*Task details*: Below are the records; copy exactly the stretch from the line containing "r6: [170 120" through the line containing "r20: [ 67 137", both ends included, and nothing else.

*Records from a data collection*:
----------

These are the activations of a small neural network, seen along a few directions. Each row is one input.
In each table, some parts of the input vary, and every possible input appears once, in random order.
Descriptions start from the smaller parts, as in this example, which fits no table here: ring(8) and (point or (values(2) and line(4)) or ring(9)).
Shared parts are said once, and a part with two or three values counts as separate values.
(in the rows, 128 means zero)

Other details of the inputs shift rows strongly along two fixed directions, in all tables alike. That doesn't count.

Table:
r1: [162 154  96 133 161  90 155 138 143 122  77 148 143]
r2: [122 105 149 138 133 121 109 142 156  87 108 216  86]
r3: [171  99 105 118 131  91 144 176 167 121 120 163 144]
r4: [114 140  73 110 152 113 136 147 170 114  99 142 117]
r5: [184 107 102 116 114 109 210 133 124 165 126  67 210]
r6: [170 120 130 108 129 107 175 143 128 151 122  91 160]
r7: [139 107  99 129 149 111  99 155 159 103 119 174 106]
r8: [107 141 157 134 130 147  85 127 113 112 146 126  92]
r9: [164 117  65 133 153  80 133 155 164 115 105 179 145]
r10: [ 39 147 124 139 112 167  49 101 123  98 161 156  50]
r11: [149 128  74  98 144  98 186 163 180 128  77 143 142]
r12: [ 96 133 141 124 121 154  93 115 104 131 155  91 117]
r13: [191 118  94 125 136  87 204 126 129 167 112  90 193]
r14: [ 96 130 171 116 114 148 112 126 112 125 135 114 110]
r15: [146 132  87 116 147 123 158 144 126 143 114  85 172]
r16: [ 77 121 115 136  98 155 111 104 131 140 176 120 111]
r17: [106 146 188 138 145 134 120 124 132  88  80 194  73]
r18: [ 53 158 159 136 138 148  64 101 109  98 108 169  63]
r19: [103 117 206 146  83 185  68  91  87 127 200 108 104]
r20: [ 67 137 137 145 102 179  66  97  77 136 191  85 114]
r21: [138 155 139 120 171 116 104 139 150  95  67 180  97]
r22: [191 136  83 133 133 103 150 129 130 159 125  96 187]
r23: [114 116 129 142  97 161 129 100  86 163 189  61 165]
r24: [101 148 138 133 140 127  95 108 113 118 126 142  95]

----------

*Result of the exercise*:
r6: [170 120 130 108 129 107 175 143 128 151 122  91 160]
r7: [139 107  99 129 149 111  99 155 159 103 119 174 106]
r8: [107 141 157 134 130 147  85 127 113 112 146 126  92]
r9: [164 117  65 133 153  80 133 155 164 115 105 179 145]
r10: [ 39 147 124 139 112 167  49 101 123  98 161 156  50]
r11: [149 128  74  98 144  98 186 163 180 128  77 143 142]
r12: [ 96 133 141 124 121 154  93 115 104 131 155  91 117]
r13: [191 118  94 125 136  87 204 126 129 167 112  90 193]
r14: [ 96 130 171 116 114 148 112 126 112 125 135 114 110]
r15: [146 132  87 116 147 123 158 144 126 143 114  85 172]
r16: [ 77 121 115 136  98 155 111 104 131 140 176 120 111]
r17: [106 146 188 138 145 134 120 124 132  88  80 194  73]
r18: [ 53 158 159 136 138 148  64 101 109  98 108 169  63]
r19: [103 117 206 146  83 185  68  91  87 127 200 108 104]
r20: [ 67 137 137 145 102 179  66  97  77 136 191  85 114]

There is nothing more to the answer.